*** LISTED RECORDS Section Begins ***

Each row is a point on a landscape with many valleys, with its height.
From any point a ball rolls to the lowest of the 2 points nearest to it. It stops when none of these is lower. Distance is the straight distance between rows; heights are no part of it.
dapul h=32.2: [ 42 100 109 104 148 144 135 110 167 167 124 105  95 133 183 160  46 116
 180  89 131  76 162 119 151]
risam h=33.7: [133 168 141  65 105 143  83 169 132 151 105 126 167 208  79 114 158 169
 114 131 175 176  62 160 100]
vodid h=52.4: [126 165  99 139 139 150 112  77 126 130 124 144 158 144 138  85  80 151
  88 107 102 160 159 108 157]
zem h=36.2: [ 93 153 157 162  95 119 162 141 173  91 167 148  77 160 178 117 151 143
 145 102  91 108 149 111 138]
mig h=59.8: [107 120 155 119 122 112 164 126 155  98 112 122  93  66 179 122 101  55
 138 117 142 132 143  89 141]
vam h=42.3: [137 108 143  96 159  82 152  82 113  97 117 125 144 133 144 180 139 131
 145 121 137 109 122 126 111]
geva h=61.7: [127 113 131 168 142 117 129 154 129 161 175 106  95  92 235 128  60 104
 109  86 127 172 161  52 151]
faf h=6.4: [128  82 176  65 163 132 125 100 187 138 107 145 126 116 131  97 186 144
  68 168  81 135 147 120 118]
kovu h=13.4: [179 132  78 145  99  93 133  98 112  44 130 145 154  68  93 129 136 122
 150 132 127 131 126 179 137]
korob h=24.2: [139 123 122 126 153 160 115 167  98 172 143 167 145 123  88 128 117 154
 139  98  88 104 117 114 117]
zipu h=33.6: [122 155 138 142 118 129 123 108  99  70 139 161 127 112 104 137  99 141
 157 110 105  90 121 111 107]
tof h=51.1: [126 136 113 125 151 121 100 107 106  94 108 151 186 156 102  87  62 132
  74 117 100 141 100 147 123]
viret h=45.8: [ 89 105 176  59  60 124 134 122 137  97 110 166 170 135 149  97  95 149
 103 116 134 105 132  98 103]
zulur h=25.0: [154 176  90 142 165 107  92  90 123 110 105 106 152 153  84 124 124 107
 167 157 154  97 120 165 121]
tuvi h=23.6: [155 162 143 113 118  79 158 139 104 133  87 199 142 130 121 140 133 161
 132  87 138 127 107 123 161]
Rafe h=37.2: [129 148 110  87 105 163 113 142 120 173  97 132 183 169  92 120 199 153
 124 141 113 199  46 142  86]
voke h=38.8: [127 136 129 122  87 104 157 116 165  94 153 143  97 116 142 112 162 125
 153 150  89 112 133  76 133]
nisit h=58.7: [127  80 149 109 143  64 177 127 164 101  61 124  92  69 135 110  90  39
 109 141 143 142 127 146 166]
Dubak h=46.3: [ 70  87 119  92 113 176 125  88 142  96 149 104  88 158 170 152 123 163
 114 107 138 112 153 116 157]
vonas h=55.3: [103 112 126  92 154 107  74 116 105 134 106 162 101 136 106  92 128 122
  22 115 162 148 149  82 181]
gel h=29.1: [144 130 145 139 117 148 118 181 147 144 176  84  83 152 135 166 155 150
 145  82 201 127 117 143 144]
Surud h=20.4: [138  85 140 150  98 190 119 157 101  98 170 104 146 122 101  98 142 158
 144 102 141 196 119  91 123]
tam h=24.9: [129 138 107 104  97  91 163 112 137 122  58 174 155 100  97 110 135 120
  86 131 102 167 114 161 141]
naf h=26.3: [ 96 120 101 144 137 148 149  99 174 163 119  69 135  99 158 152  69  87
 201 134 134  94 137 125 145]
Munuk h=48.9: [121 150 134 136  47 169 142 160 114 139 139 147 137 116  83 117 190 119
 118 110 139 144  98 159 115]
zazav h=26.4: [162 150 149 100 122 118 118 140  93 127  97 173 165  82  64 136 177 106
 136 156 120 118  90 135  84]
muz h=20.9: [125 139 135 184 137 111 154 142 114 188 186  81 136 162 115 180 107 164
 156  78 134 116 144 135 100]
Roke h=30.1: [128  64 145 127 155 159 138  99 153 128 132  87 155  84 119 139 123  69
 148 131 154 110 137 134  94]
tute h=35.4: [ 82 125 130 112 125  83 167 114 114 166 114 152 116 156 111 169 111 136
 157 155 123  93 117  76 117]
Rorov h=42.0: [100 119 115 123 130 196 159 156 108 127  87 130 113 100 174 113  98  87
 130 148 123  70 136  80 163]
Repe h=49.7: [117 103 123 133 169 137 100  70 110  60 132 129 121 151 114 107  82 131
  86 146  89 103 133 148 123]
gaz h=48.0: [103  73 116  85 126 148  70  85 139  70 165 131 112 176 136 126 117 153
  75 122 133 117 150 158 146]
Dito h=29.5: [141 151 116  88 127 115  70 146 144 123 158 131 117 210  80 104 163 115
 109 107 164 180  69 160 104]
Dudi h=40.5: [ 90 188 132 183 111 138 135 117 137 133 177 101 110 130 184 120  62 135
 127  60 102 105 171 122 156]
levuf h=41.0: [128 122 192 106 179 146 122 150 149 107  93 148 141 112 173  81 132 115
  55 156  81  97 108 151 136]
nalo h=15.8: [160 157 111  90 112 118 120 118 117 146  96 182 195 115 104 131 156 182
 153 114 143 157 138 132 111]
fer h=44.6: [119 147 164 166 137 125 120 132 108 124 145 143 111 120 113 161 145 128
 134  75 159 131 184 165 134]
Sopog h=7.5: [176 177  74 171 142 130 138 128  55 149 145 138 156 122  93 183 164 189
 127 128 100 131 129 127  96]
pag h=38.1: [136 134 154 156 159 105 151 105 139 109 118 126 166  99 177 120 119 111
  65 125  79 109 122 164  96]
tak h=56.5: [132 115 142  93 158  91 112  98  98 134  73 183 109  85 140 107 107 120
  44 136 157 126 138 132 178]
Vufek h=16.8: [135 146 110 190 110 137 133 172  29 164 157 138 138 122  95 139 124 194
 126 120  91 115  98 109 116]
Bav h=44.5: [136 124 115  86 158 121 158  96 118  84 121 137 109  86 119 175 141 116
 170  86 153 109 122 132 170]
tob h=27.8: [140 165 128 173 177 115 151 123 128 195 141 114 151 140 178 166 130 173
 121 123 139 119 160 114  93]
Kesa h=24.0: [154 145  95  62  93 145  98 115  98  66  83 165 148  92  82 140 174 132
 115 154 159 158 112 168 141]
fina h=39.3: [104  68 154 106 145  86 156  97 100 129  99 137 106  97 109 193  92 119
 160 141  94  98 148  99  92]
zipon h=34.1: [110  77 145 136 141 172 114 126 113 138 145 105 102 123 110 127  69  87
 132 102 121 121 134 135 118]
fedod h=30.4: [114 120 157 157 170 104 128  96 163 167 154  88 136 118 226 125 109 107
 145 133 123  97 150  98 104]
Valir h=43.6: [ 76 111 182 101 118 127 126 122 161  93  84 144 142 135 160  77  86 136
  49 144 106 101 131 126 137]
Lepa h=10.0: [101  92 116 161 104 132 131 119 152 174 214  61 105 158  97 169 110 125
 175 104 151 130 138 118 111]
guka h=32.4: [145 160 108 159  88  94 113 159 144 164 162 135 120 148 133 103 177 101
 114 181 131 125 154 147 131]
Magop h=21.0: [100  93 142  72 155 112 128  94 168 162  90 119 125 169  89 109 182 126
  92 198 122 153 115 134 104]
Dige h=18.6: [115 170 113 151 153 158 109 108 111 101  95 103 123 174  93  85 111 127
 164 144 155 165 136 139 131]
fup h=37.7: [126 108  99 116 109 156 136 175 150 160 139 110 142 171  78 112 172 176
 148 148  75 182  66 126 113]
Bal h=24.8: [143 156 149 174 200 150 118 108 140 167 143 120 118 111 192 129 135 104
  94 139 143  97 145 118 129]
lurur h=24.3: [125 159 136 145 110 136 135 199 135 155 121 152 121 155  88 155 180 151
 154 141  98  96 143 188  99]
noga h=29.4: [148 155 160 186 123 155 154 163 124  84 200  88  70 103 153 140 130 134
 169  77 119 117 119  67 120]
Kaza h=47.5: [ 86 125 153  92  49 138 123 145 137 139 145 137 147 148 110  95 133 124
 143 135 146 117 116 129 113]
zut h=36.7: [111 122 123 109 112 140 142  84 140  96 121 158 131 124  74 115 136 122
 187 133  83 124 129  77 127]
bok h=30.2: [148  70 167  84 131 119 134 151 157 118 100 114 180 140 174 128 132 145
  98 168 157 139 128 146  65]
pum h=37.1: [ 59 143  97 163 128 155 118 128 131 179 138  74  58 143 170 157  61 120
 153  75  96 105 165 132 176]
Gipaf h=36.8: [133 112 150 152 131 133 145 168 133 148 137 115 139 108 215 140  86 109
 108  80 135 127 123 150 164]
bideg h=39.5: [118 114 104 159 136 153 164 140  96 120 110 100 118  81 156 152  81  83
 106 108 143  97 130 134 187]
kem h=33.9: [171  98 101 101 107 112 109 183 138 112 107 108 156 143 163 103 131 137
 124 165 191 158 134 166 121]
bere h=33.2: [149 129 118 138 136 135 102 176 132 156 144 100 120 150 164 145  97 130
 131  98 176  86 155 145 149]
Veluk h=15.1: [158 137 119 143  99 124 128 168 145 172 175 118 140 124  80 158 145 120
 190 111 161 147  84 131 104]
fari h=20.3: [150  90 164  97 152 114 128 134 124 157 103 166 138  96  86 141 181 134
  93 147 109 157 121 115 105]
dasid h=28.8: [156 160 121 177  91 131 136 207 129 186 152 147 115 126  98 104 181 144
 146 169  82 142 137 131 107]
Zat h=25.2: [148 150 119 189 111 165 147 164 112 106 166 116 112 122 115  97 135 153
 167 122 120 146 142 106 146]
ropoz h=18.5: [138 140 140 147 176 152 119  96 158 111 115 106 117 125 163 106 145  99
  88 153 154 157 166 149 129]
Roges h=30.6: [149 110 132 136 123 130 117 116 110 106 153  86 126 143  88 124 151 106
 165 165 119 133  93 123  83]
nimib h=29.7: [167 140  97  96 141 109 110 105 100  87  76 121 163 148 101 121 136 151
 180 176 150 148  94 166  96]
pev h=30.5: [161 153 155 123 118 108 127 151  94 112 105 160 164 115 117 117 110 126
 184 159 144  97 128 118  93]
segom h=17.4: [153 156  83 145 112 120 120 169  74 189 133 144 121 162  76 185 188 176
 140 144 122 135 114 173 105]
duli h=8.6: [112 173 154 155 170 159 126 107 159  94  97 122 128 156 175  87 115 122
 167 122 135 151 172 116 134]
Vap h=4.1: [194 154  98 152  89 106 142 133 129 126 168 131 150  88  93 155 143 128
 158  88 134 138 117 176 133]
Pina h=34.3: [145 145 109 136 118 133 108 171  93 137 141 119 116 179  85 124 160 144
 159 178 101 134  60  89 107]
Gidi h=25.6: [132  49 143 124 166 164  99 116 129 103 121 108 159 118 150 123 134 137
  97 139 150 109 143 145  86]
Karev h=35.7: [142 122 100 120  99 112  91 169 174 134 118 110 135 162 180  91 137 107
 105 189 150 125 165 165 173]
dusu h=60.7: [134 109 154 126 143 105 107 163 152 142 148 121  92  76 211  95  67  49
 117 104 160 144 158  76 164]
gune h=35.1: [114 135 161 126 138  86 129 103 177 145 153 128 149 128 178 112 132 113
  82 156  85  73 137 118  83]
bodi h=20.1: [ 89 126 118 181 115 163 167  96 169 152 175  88 133 111 104 153 110 110
 179 107 125  88 126 131 126]
Gep h=19.4: [126 144 124 109  76 106 143  92 133  47  87 166 152 107 105 115 173 147
 123 151 130 135 156 167 138]
nub h=25.9: [160 118 100 154 138  91 130 115 111 107 170  98 101 122 139 151 113  91
 148 146 108 120  80 100 136]
Sotom h=20.2: [177  87  73 184 123 141 129 135  97 120 178  78 115  83  95 175 119 129
 167 139 119 150 106 106 132]
domup h=29.6: [ 81  97 153  61 144  91 126  78 180 152  69 125 109 140 118 103 127  94
  68 175 134 107 141 152 157]
gavo h=28.2: [152 152  80  48 120 130 122  92 123 100  35 147 163 141  87 118 184 137
 133 188 147 169  91 182 109]
sava h=5.9: [141 160 113 146  97 170 130 112  65 130 122 161 175  98  83 142 173 201
 154 120 125 172 123 121  98]
bev h=33.0: [110 165 138 181 142 149 154 135 135  92 140 109  60 139 186 141 115 113
 163  95  88 113 113  88 148]
zak h=12.5: [136  60  89 162 121 149 116 142  99 134 191  92 105 115 108 133 100 138
 122 111 129 184 140  81 144]
lusa h=30.3: [114 155 136  90 137  90 143 130 124 178  99 184  93 188 108 133 148 158
 126 125 121 106 128 112 143]
tiza h=53.9: [130 141 106 122 154 138  86 150 108 160 112 162 127 158 124  81 129 160
  50 117 109 176 152 104 178]
kot h=44.3: [100  98 115 104 119 173 132 114 140 104 105 138  98 141 157 107 129 113
 126 147 139 139 145  97 173]
nati h=42.7: [116 189 129 182 133 116 121 125 117 142 153 146 110 104 158 169  82 107
 139  67 126  73 173 168 154]
Zefi h=57.6: [122  95 155  78 165  76 150  72 149  98  75 141 114  44 118 127 134  99
  74 162 166 133 142 139 164]
Nal h=23.3: [161 139 130 130 122  81 121 171 145 154 174 108 104 192 122 140 141 123
 145 104 156 154  77 139 135]

Where does a ball stop that starts at each point below?
Kaza: duli
voke: zak
vam: sava
nati: Lepa
nisit: Vap
Repe: Vap
geva: Vap

Call two points neighbours if one is among the 2 nearest of the other. Go from one point of each pair to the other, from neighbour to neighbour, staying as low as possible. Name the highest point that can't be avoided.
duli / Sopog: nimib
Gidi / Vap: Karev
faf / Lepa: zipu
Lepa / duli: tob
sava / Vap: tam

*** LISTED RECORDS Section Ends ***

PROBLEM TO SOLVE: Reproduce the entries exactly, but only from their first line to the line holding "From any point", with that last line kept.

REPLY:
Each row is a point on a landscape with many valleys, with its height.
From any point a ball rolls to the lowest of the 2 points nearest to it. It stops when none of these is lower. Distance is the straight distance between rows; heights are no part of it.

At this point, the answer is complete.